EXERCISE GOAL = Only the lines from the first line of the material below to the line containing "String (14 x 3)", inclusive, should be copied, each exactly as written.
-- DATA FOR ANALYSIS follows --
Every row gives one point. The ring and each string are closed loops that go straight from each point to the next, and from the last back to the first. Before rounding, they use only three directions, however many columns there are. Count how often each string passes through the ring. Passing back the other way cancels.

Ring (10 x 3)
-6	20	11
-10	27	27
-15	27	42
-21	13	43
-25	-2	29
-22	-17	5
-14	-26	-13
-5	-30	-26
3	-18	-26
2	-4	-16
String (14 x 3)
-38	-13	11
-38	4	27
-25	9	22
-15	3	23
-6	-1	32
-18	14	60
-31	19	59
-37	10	49
-35	-5	30
-34	-7	11
-21	-2	6
-10	-14	1
-6	-29	-7
-19	-30	-6
Times through: 2

Ring (6 x 6)
16	-28	-26	-8	39	-26
11	4	-4	3	17	-20
-12	29	12	2	-5	-6
-38	38	6	-14	-19	6
-43	7	-16	-29	1	5
-14	-28	-25	-21	34	-11
String (7 x 6)
9	-8	-30	-15	18	-23
-1	-13	-6	-3	29	-15
-8	-11	-26	-20	20	-14
-15	-27	-44	-35	28	-14
-10	-40	-41	-29	41	-16
20	-52	-30	-8	60	-29
33	-26	-40	-11	35	-37
Times through: 0

Ring (6 x 9)
35	-26	21	-10	-2	-21	31	3	-16
13	-7	5	-8	3	-17	28	1	-15
-29	4	-18	-3	4	-4	0	13	3
-44	1	-24	1	-1	9	-21	25	16
-30	-13	-12	1	-5	9	-22	30	18
15	-31	13	-6	-5	-12	9	16	-2
String (19 x 9)
-24	14	-18	-4	5	-3	10	6	-3
-40	10	-27	-3	8	-10	0	8	0
-27	-6	-17	-3	5	-15	0	11	0
-15	-9	-8	-3	0	-6	0	15	2
-27	-4	-14	0	-3	8	-12	23	12
-31	-2	-14	1	-6	18	-20	29	19
-14	-11	-5	-2	-3	2	-5	20	7
-14	-19	-6	-3	0	-10	-3	18	4
-13	-29	-3	-2	-4	-8	-12	25	9
5	-39	11	-3	-9	-5	-8	27	9
22	-36	19	-5	-9	-5	6	21	1
19	-24	15	-6	-7	-4	12	16	-2
13	-21	10	-6	-3	-11	14	12	-5
25	-27	15	-9	0	-26	28	3	-16
46	-29	25	-13	2	-37	47	-7	-28
53	-17	29	-13	0	-24	53	-9	-29
32	-5	16	-10	0	-12	40	-3	-20
5	-3	3	-6	-1	-3	17	8	-6
-4	3	-4	-5	1	-3	16	7	-5
Times through: 1
String (30 x 9)
6	-7	3	-6	-1	-5	16	9	-6
3	-13	1	-7	3	-19	18	5	-10
15	-12	5	-10	6	-28	33	-4	-20
31	-9	13	-12	5	-28	46	-9	-26
30	-7	16	-10	-1	-12	37	-1	-18
15	-10	9	-7	-3	-6	21	8	-8
7	-16	4	-7	1	-16	17	7	-8
15	-18	9	-7	0	-17	21	6	-11
19	-24	11	-9	1	-25	26	3	-15
40	-34	23	-11	1	-34	38	-2	-23
49	-36	31	-11	-4	-24	36	3	-19
31	-28	22	-8	-7	-10	21	11	-8
15	-20	12	-5	-6	-3	11	15	-2
8	-24	6	-6	0	-19	13	10	-7
20	-35	14	-8	-1	-25	17	9	-10
31	-41	23	-8	-5	-20	17	13	-8
31	-43	22	-8	-3	-27	19	11	-10
29	-35	22	-7	-7	-11	15	15	-5
17	-23	14	-5	-6	-4	11	16	-2
10	-21	8	-6	-3	-11	12	12	-4
21	-29	14	-8	-1	-24	22	7	-12
44	-37	27	-11	-1	-32	36	1	-21
60	-34	37	-12	-5	-24	45	-1	-24
45	-24	27	-11	-4	-17	38	2	-19
24	-14	16	-7	-5	-4	23	9	-9
10	-15	6	-7	0	-14	18	8	-8
12	-18	5	-8	4	-26	24	2	-14
33	-14	15	-12	5	-32	46	-9	-27
27	-7	13	-10	2	-20	40	-5	-22
14	-4	7	-7	-1	-7	24	5	-10
Times through: 5

Ring (10 x 11)
5	-9	-13	13	-8	-4	-7	0	-2	-8	5
-13	7	-23	10	-6	5	-10	-1	-5	-9	-1
-24	24	-25	-1	-1	11	-9	-4	-7	-6	-8
-26	31	-20	-11	5	13	-4	-5	-9	-2	-12
-22	26	-11	-15	11	9	1	-4	-8	3	-11
-10	13	-1	-14	12	2	5	-2	-6	5	-7
14	-5	9	-12	8	-8	9	-1	-3	7	0
27	-15	12	-10	3	-13	9	-1	-1	6	5
32	-22	8	-1	-4	-15	4	-1	0	2	9
21	-19	-3	8	-8	-11	-2	0	0	-4	8
String (20 x 11)
9	-7	-2	1	0	-6	1	0	-3	-1	3
18	-4	1	-9	-1	-7	4	-3	-3	3	2
5	-11	2	3	6	-8	3	2	-3	1	2
19	-15	14	-8	10	-13	11	1	-2	8	3
27	-5	17	-24	9	-12	14	-4	-3	12	0
20	3	6	-21	3	-6	9	-5	-4	8	-1
13	3	4	-17	4	-5	7	-4	-4	6	-2
23	1	14	-27	8	-9	13	-5	-4	12	-2
24	-5	16	-22	9	-11	13	-3	-3	11	0
37	-18	24	-20	9	-18	16	-2	-1	13	5
20	-17	10	-3	5	-13	7	1	-1	5	5
1	-9	-3	7	4	-6	0	2	-3	-1	2
38	-31	11	3	-4	-19	5	1	1	2	12
54	-32	12	-3	-13	-22	6	-2	2	2	15
22	-10	-1	-3	-6	-9	1	-2	-2	0	5
16	-6	-3	-3	-5	-6	0	-3	-2	-1	3
13	-2	-4	-5	-4	-5	0	-3	-3	0	2
4	-12	-8	13	-3	-6	-4	2	-2	-5	5
27	-29	0	16	-9	-15	-2	2	1	-5	12
19	-26	1	14	-4	-14	-1	3	0	-4	10
Times through: 1
String (21 x 11)
46	-22	13	-11	-7	-18	8	-3	1	5	10
60	-35	16	-6	-12	-24	8	-3	3	4	15
27	-27	2	11	-6	-15	0	2	1	-3	11
3	-12	-6	12	0	-6	-3	2	-2	-4	4
9	-2	-4	-3	-1	-4	0	-2	-3	0	1
41	-19	8	-8	-9	-15	5	-3	0	3	9
59	-38	18	-4	-10	-25	9	-1	3	4	16
56	-25	19	-16	-7	-21	11	-4	1	8	11
25	-6	5	-14	-2	-9	6	-4	-2	5	3
-3	-3	-4	3	6	-4	0	1	-4	-1	0
3	-7	5	-3	11	-7	6	1	-3	4	0
-1	-1	7	-9	15	-5	8	1	-4	6	-3
-14	4	-4	0	12	0	2	2	-5	1	-4
-4	5	-5	-5	5	0	1	-1	-5	1	-3
7	10	4	-22	8	-2	8	-4	-5	8	-5
0	10	10	-23	18	-3	12	-2	-6	11	-7
17	4	13	-27	11	-7	14	-4	-4	12	-4
15	2	3	-15	2	-5	6	-4	-4	5	-1
6	-2	0	-5	4	-5	3	-1	-4	2	0
4	-7	0	1	5	-6	2	1	-3	1	1
15	-8	1	-4	0	-8	3	-1	-2	2	3
Times through: 1

Ring (6 x 14)
18	-13	-2	18	28	9	18	-1	-5	-34	-26	0	-28	-3
24	-10	-6	-2	16	14	12	1	-21	-14	-17	-8	-15	9
11	2	-9	-28	-3	12	-2	3	-29	10	-1	-11	-12	8
-6	10	-7	-27	-6	5	-10	0	-15	14	12	-8	-18	-3
-6	1	-4	1	11	2	5	2	-3	-21	-13	4	-37	-19
6	-9	-2	19	25	4	16	1	-1	-41	-30	7	-39	-17
String (24 x 14)
30	-14	0	15	30	12	14	-7	-5	-18	-8	-12	-9	16
14	-5	-2	3	18	8	6	-4	-5	-10	-3	-8	-16	5
11	-7	-5	5	17	8	12	2	-12	-25	-23	1	-29	-7
13	-17	-3	29	32	7	27	5	-6	-60	-52	14	-47	-22
11	-17	1	39	39	4	26	0	8	-60	-42	12	-45	-20
9	-3	1	11	23	4	4	-8	8	-11	7	-9	-17	3
9	-3	-2	1	16	7	4	-3	-4	-10	-2	-6	-19	1
10	-12	-5	15	22	8	20	6	-12	-44	-42	9	-41	-17
18	-19	-2	32	36	8	28	3	-4	-58	-49	10	-42	-15
25	-15	1	25	35	9	18	-6	1	-30	-16	-6	-18	7
26	-11	-1	11	26	11	11	-6	-6	-14	-5	-12	-10	14
31	-10	-2	2	22	14	9	-6	-13	-3	1	-17	-1	23
17	-1	-3	-11	11	11	-2	-6	-11	11	14	-17	-3	17
22	-2	-6	-20	6	14	-1	-3	-24	14	9	-19	0	21
20	-4	-11	-26	-1	16	5	7	-40	1	-17	-8	-14	9
13	5	-7	-31	-3	12	-8	-2	-24	25	18	-19	1	19
9	4	-4	-20	3	9	-6	-4	-13	17	18	-16	-5	13
9	-2	-8	-15	4	10	4	4	-24	-7	-13	-4	-22	-2
9	1	-5	-13	7	9	0	-1	-14	2	3	-10	-14	5
11	-4	-9	-14	5	11	7	6	-27	-13	-22	-1	-25	-4
21	-7	-13	-24	0	17	10	11	-45	-10	-31	-3	-21	3
27	-8	-9	-19	6	17	8	4	-36	-2	-16	-11	-9	15
24	-13	-9	-2	15	15	18	7	-31	-28	-38	0	-26	0
35	-19	-5	11	27	16	23	3	-24	-32	-36	-4	-18	10
Times through: 3

Ring (8 x 14)
12	30	-8	-11	15	-8	4	-21	19	-3	-24	18	-21	-24
25	28	-25	28	-2	-1	-12	-8	19	-18	-17	-2	-30	-9
18	14	-22	44	-17	7	-15	-1	12	-17	-8	-16	-24	3
-5	-9	0	33	-23	12	-4	0	0	-1	0	-18	-9	8
-27	-24	28	0	-14	10	13	-7	-8	18	-1	-6	6	1
-33	-19	39	-30	2	3	24	-17	-7	27	-8	11	10	-11
-28	-6	34	-43	13	-3	27	-24	-1	27	-15	22	7	-21
-10	15	15	-38	21	-8	20	-28	11	15	-22	27	-6	-27
String (26 x 14)
44	47	-50	47	-3	-2	-24	-8	29	-33	-20	-6	-42	-9
22	6	-9	33	-10	3	-17	5	8	-17	-16	-12	-30	-3
3	6	1	10	-4	2	0	-8	7	-2	-13	-1	-15	-8
8	23	-17	14	-2	1	0	-16	16	-5	-12	3	-16	-9
37	45	-49	48	-7	1	-20	-10	28	-29	-15	-7	-36	-6
15	32	-25	17	1	-1	-3	-18	21	-10	-14	4	-21	-11
2	5	3	6	-2	1	1	-9	7	0	-14	1	-15	-9
2	14	-3	2	2	0	4	-15	11	0	-14	6	-13	-12
12	41	-19	-12	18	-8	7	-29	25	-3	-22	23	-19	-25
8	40	-6	-35	30	-14	14	-34	23	4	-29	34	-17	-35
-2	4	22	-28	16	-7	10	-15	5	9	-24	19	-13	-24
-6	2	13	-10	4	-1	9	-14	4	8	-15	8	-8	-14
-13	11	9	-19	8	-1	17	-24	9	13	-13	16	-2	-16
-36	4	33	-59	21	-5	38	-37	4	34	-15	33	14	-27
-42	-18	52	-60	16	-3	36	-26	-7	38	-14	27	16	-23
-21	-17	36	-24	3	1	16	-11	-6	19	-13	9	1	-13
-15	-7	23	-16	2	1	13	-14	0	14	-12	8	-2	-12
-31	4	25	-43	13	-2	31	-32	4	28	-12	25	11	-21
-36	-2	38	-59	20	-5	37	-33	1	35	-15	32	13	-26
-17	13	11	-29	12	-3	22	-29	10	18	-14	22	1	-20
-8	6	12	-16	7	-2	12	-18	7	10	-15	12	-7	-16
-3	5	21	-28	16	-7	11	-16	5	9	-24	19	-12	-24
9	17	8	-21	18	-9	5	-16	12	1	-27	19	-20	-26
10	7	6	1	4	-3	-3	-6	7	-4	-21	5	-21	-15
6	19	-7	3	4	-1	2	-16	13	-2	-16	7	-16	-14
30	51	-42	21	7	-5	-8	-21	31	-20	-20	9	-31	-17
Times through: 3

Ring (6 x 14)
-5	-3	-2	-4	-9	2	11	-7	24	-3	-8	1	6	16
-18	-6	12	13	-5	4	14	-30	32	-5	-8	-10	-8	14
-15	-1	17	18	7	6	9	-23	5	2	-6	-13	-14	1
1	7	5	-2	10	8	-2	13	-25	13	-6	-6	-1	-5
11	10	-6	-18	6	7	-5	32	-30	16	-6	1	11	-2
12	5	-13	-20	-3	3	2	26	-8	7	-7	10	18	8
String (27 x 14)
-24	0	26	22	9	9	6	-27	5	7	-7	-26	-21	0
-12	1	18	23	13	7	8	-21	-9	4	-5	-10	-17	-6
-4	3	11	15	12	7	6	-10	-16	5	-5	-4	-11	-6
-7	8	14	5	13	10	-3	5	-26	16	-6	-16	-9	-7
-5	9	9	-6	9	9	-5	16	-23	18	-8	-17	-2	-2
-1	6	3	-6	5	7	0	11	-13	11	-7	-7	2	2
6	4	-1	-1	6	5	4	8	-16	5	-5	5	3	-1
16	11	-8	-16	10	7	-6	37	-42	17	-5	5	11	-7
18	16	-12	-35	7	9	-15	60	-49	27	-7	-2	20	-4
8	11	-7	-29	1	8	-9	42	-26	21	-8	-7	16	4
3	4	-2	-7	1	5	3	11	-7	7	-7	1	6	4
14	5	-11	-13	2	4	3	21	-16	5	-5	13	14	2
17	5	-15	-17	-1	3	3	26	-14	4	-6	16	18	5
11	1	-9	-5	1	3	8	8	-5	-1	-5	15	10	4
-1	3	-2	-14	-4	5	2	13	4	8	-8	-5	9	11
3	1	-11	-24	-12	3	4	18	16	5	-9	1	18	19
0	-2	-9	-15	-13	1	9	5	25	-2	-9	4	15	20
0	-4	-5	-1	-8	1	14	-9	24	-8	-7	10	8	15
-2	0	1	1	0	4	7	-3	4	1	-7	1	2	6
-12	-2	6	-1	-7	4	9	-11	24	0	-9	-9	1	15
-17	-4	10	3	-8	4	10	-18	31	0	-9	-14	-3	17
-9	-2	7	6	-2	4	10	-14	16	-1	-7	-5	-3	10
-8	-5	7	18	1	3	16	-28	19	-9	-5	3	-7	7
-23	-8	19	25	-1	4	17	-44	34	-8	-7	-13	-17	11
-29	-6	25	25	0	6	14	-43	32	-3	-8	-22	-20	10
-17	-1	15	11	1	6	8	-19	13	3	-8	-16	-10	7
-20	0	19	10	3	7	5	-18	11	7	-8	-22	-12	6
Times through: 1

Ring (6 x 14)
1	23	-6	0	15	25	10	-28	8	9	5	-31	29	4
0	8	-19	17	49	40	24	-28	14	-1	11	-42	35	6
-8	-9	-11	16	33	10	-1	-15	3	-8	10	-12	4	15
-15	-7	11	4	-5	-30	-28	-6	-7	-16	2	22	-23	21
-10	17	17	0	0	-20	-10	-17	4	-22	-3	4	3	12
-2	32	10	-7	-2	5	3	-27	8	-2	-2	-18	24	4
String (25 x 14)
-8	8	10	-6	-16	-18	-24	-13	-6	1	1	10	-11	15
-5	24	17	-15	-29	-17	-21	-19	-4	5	-3	6	-2	10
4	48	9	-10	3	21	18	-36	14	2	-3	-37	44	-3
1	32	-2	4	29	29	25	-34	17	-7	2	-41	44	0
-5	10	2	0	4	0	-8	-19	1	-1	4	-7	5	11
-2	18	-2	4	20	16	9	-26	9	-4	4	-25	24	6
6	35	-12	8	44	51	39	-39	22	1	6	-60	60	-4
6	31	-11	-1	21	41	21	-34	12	17	6	-46	43	-1
-2	14	0	-8	-10	5	-13	-20	-3	16	4	-8	4	10
1	25	2	-12	-13	11	-7	-25	0	19	2	-16	14	6
5	46	2	-2	22	34	30	-39	20	-2	0	-49	55	-4
-3	25	3	3	18	13	11	-27	11	-9	2	-25	28	5
-7	14	15	-12	-27	-22	-27	-14	-7	3	-1	13	-11	14
-5	42	23	-7	-2	-8	7	-29	13	-22	-8	-15	28	3
-5	41	18	5	26	4	24	-32	22	-36	-6	-29	43	1
-7	19	9	5	15	-3	3	-22	9	-20	0	-12	17	9
-10	7	9	1	-1	-15	-15	-15	-1	-12	1	5	-4	14
-10	12	10	9	20	-8	2	-19	9	-28	0	-7	12	11
-16	-2	17	6	0	-36	-24	-8	-2	-30	-1	22	-18	20
-20	-16	21	-3	-30	-58	-52	3	-17	-17	0	49	-49	27
-11	-1	10	-1	-10	-23	-26	-10	-6	-7	2	16	-17	18
-8	13	6	6	17	-2	1	-20	8	-18	2	-10	13	10
-9	28	17	10	28	-6	15	-25	18	-41	-4	-17	29	6
-11	25	24	-3	-4	-24	-7	-20	7	-28	-6	3	8	10
-9	8	14	-8	-21	-25	-27	-12	-7	-3	0	15	-14	15
Times through: 0

Ring (6 x 14)
14	-7	1	5	-11	-12	-6	-1	-8	0	6	10	-7	-1
-7	-9	-7	-18	-5	19	-4	-6	18	-29	9	13	25	10
-14	11	2	-12	4	40	3	-14	26	-14	6	-5	22	12
-1	23	13	9	7	27	6	-15	11	18	1	-18	-4	4
25	4	13	16	6	-16	-6	-4	-15	35	-11	-8	-24	-9
29	-11	6	13	-5	-33	-11	3	-22	22	-5	6	-24	-10
String (27 x 14)
44	-12	13	17	11	-46	-15	4	-32	50	-24	-4	-37	-19
35	7	18	26	10	-27	-7	-3	-25	55	-17	-15	-39	-15
27	11	18	22	11	-15	-4	-6	-17	49	-15	-17	-31	-11
18	2	10	7	10	-5	-5	-5	-6	27	-12	-9	-13	-6
8	5	7	3	4	8	-2	-8	3	11	-2	-5	-3	1
-3	21	10	9	0	26	6	-14	11	10	6	-13	-2	6
-21	41	13	7	3	60	16	-24	30	4	13	-25	9	15
-19	26	7	-3	2	51	10	-19	29	-8	12	-14	17	15
-6	16	6	3	-3	28	5	-13	14	-1	9	-7	5	8
-1	3	2	-5	-1	16	-1	-8	11	-5	4	0	9	5
-15	9	0	-10	-4	37	3	-13	24	-21	13	0	22	13
-21	-6	-10	-29	-3	41	-1	-10	33	-45	13	12	42	17
-17	-7	-9	-26	-4	34	-2	-8	29	-40	12	12	37	15
-20	8	-3	-15	-6	43	4	-13	30	-31	17	3	29	16
-17	-11	-11	-31	-1	35	-4	-7	31	-44	9	14	42	15
-17	-24	-16	-44	5	33	-9	-4	34	-53	3	20	52	15
-1	-10	-4	-18	4	15	-7	-5	15	-17	0	8	21	6
1	7	5	1	-1	15	0	-9	8	1	4	-3	3	4
-10	23	8	4	0	37	7	-16	19	1	9	-13	7	10
-3	20	9	8	-1	25	5	-14	11	8	7	-11	-1	6
-7	37	17	16	4	39	12	-20	15	21	7	-25	-7	7
9	27	19	19	12	17	5	-15	1	39	-7	-26	-18	-2
23	2	12	11	11	-12	-6	-4	-11	34	-14	-10	-19	-8
17	-3	6	4	4	-8	-7	-3	-6	16	-7	-1	-9	-4
9	10	9	10	-1	5	0	-8	-1	16	1	-7	-10	0
20	13	15	21	1	-9	-1	-7	-13	36	-5	-12	-26	-7
39	-6	13	19	8	-38	-12	2	-29	47	-19	-6	-36	-17
Times through: 3

Ring (8 x 14)
-5	-3	-2	14	-11	0	-15	-25	1	-3	1	3	8	6
-7	3	-3	10	-10	1	-6	-20	3	-2	-2	9	8	15
-5	8	-1	2	-5	-4	8	-9	6	-2	-9	12	6	17
-7	8	10	-6	3	-13	12	2	8	-6	-21	11	8	1
-11	6	20	-6	6	-15	7	5	7	-10	-28	9	12	-15
-13	0	26	-1	6	-15	-7	0	5	-13	-28	3	16	-30
-7	-6	19	6	1	-12	-15	-10	2	-11	-16	-3	12	-26
-2	-7	4	13	-7	-6	-19	-22	1	-6	-1	-3	7	-8
String (30 x 14)
5	-3	3	1	0	-15	2	-8	5	-6	-6	-1	-1	-3
-17	0	24	4	2	-9	-12	-6	3	-12	-26	4	19	-26
-28	-1	42	5	6	-10	-23	-2	2	-18	-40	4	30	-50
-30	-3	48	4	9	-12	-26	0	2	-20	-44	2	33	-60
-11	-5	29	0	7	-18	-12	-1	4	-15	-27	-3	15	-39
9	-5	2	-1	1	-19	4	-5	5	-6	-5	-4	-4	-6
-10	1	16	3	0	-10	-6	-7	4	-9	-19	5	13	-14
-31	5	42	0	8	-9	-13	4	4	-17	-45	10	32	-43
-34	9	49	-6	13	-14	-5	14	6	-18	-55	13	33	-48
-13	8	26	-11	11	-19	12	13	9	-12	-36	10	14	-22
5	5	5	-10	5	-20	19	6	9	-5	-15	6	-2	2
-15	14	19	-10	6	-12	18	10	9	-8	-33	17	14	-3
-24	16	21	-5	2	-5	11	5	8	-7	-35	22	21	-1
-14	7	12	2	-2	-5	0	-7	5	-6	-19	11	14	-1
6	1	-5	1	-3	-12	7	-9	6	-3	-2	3	-3	11
9	4	-13	0	-6	-10	14	-11	7	1	3	6	-6	26
-13	12	-2	5	-9	3	6	-13	5	0	-10	19	11	25
-27	14	11	9	-9	9	-5	-14	4	-4	-21	22	25	11
-17	7	10	6	-5	0	-5	-12	4	-5	-17	13	17	3
-1	2	1	3	-4	-8	2	-11	5	-4	-7	5	4	6
13	1	-12	0	-5	-13	12	-11	6	0	5	2	-9	21
-3	10	-5	-1	-5	-5	15	-7	7	0	-8	15	3	24
-11	14	5	-3	-2	-5	15	-1	8	-3	-19	18	10	15
-17	11	15	-3	1	-6	8	1	7	-7	-27	16	16	0
-9	3	12	2	-1	-9	0	-6	5	-7	-17	7	11	-5
-1	1	5	1	-1	-12	2	-8	5	-6	-10	4	4	-1
-21	7	28	-2	5	-10	-2	3	6	-12	-35	11	22	-23
-27	7	39	-4	9	-12	-5	8	6	-15	-45	11	28	-37
-19	2	36	-5	11	-17	-4	8	6	-16	-40	5	21	-40
3	-4	12	-3	5	-20	2	-1	6	-9	-14	-3	2	-17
-- DATA FOR ANALYSIS concluded --
RESULT OF THIS EXERCISE =
Every row gives one point. The ring and each string are closed loops that go straight from each point to the next, and from the last back to the first. Before rounding, they use only three directions, however many columns there are. Count how often each string passes through the ring. Passing back the other way cancels.

Ring (10 x 3)
-6	20	11
-10	27	27
-15	27	42
-21	13	43
-25	-2	29
-22	-17	5
-14	-26	-13
-5	-30	-26
3	-18	-26
2	-4	-16
String (14 x 3)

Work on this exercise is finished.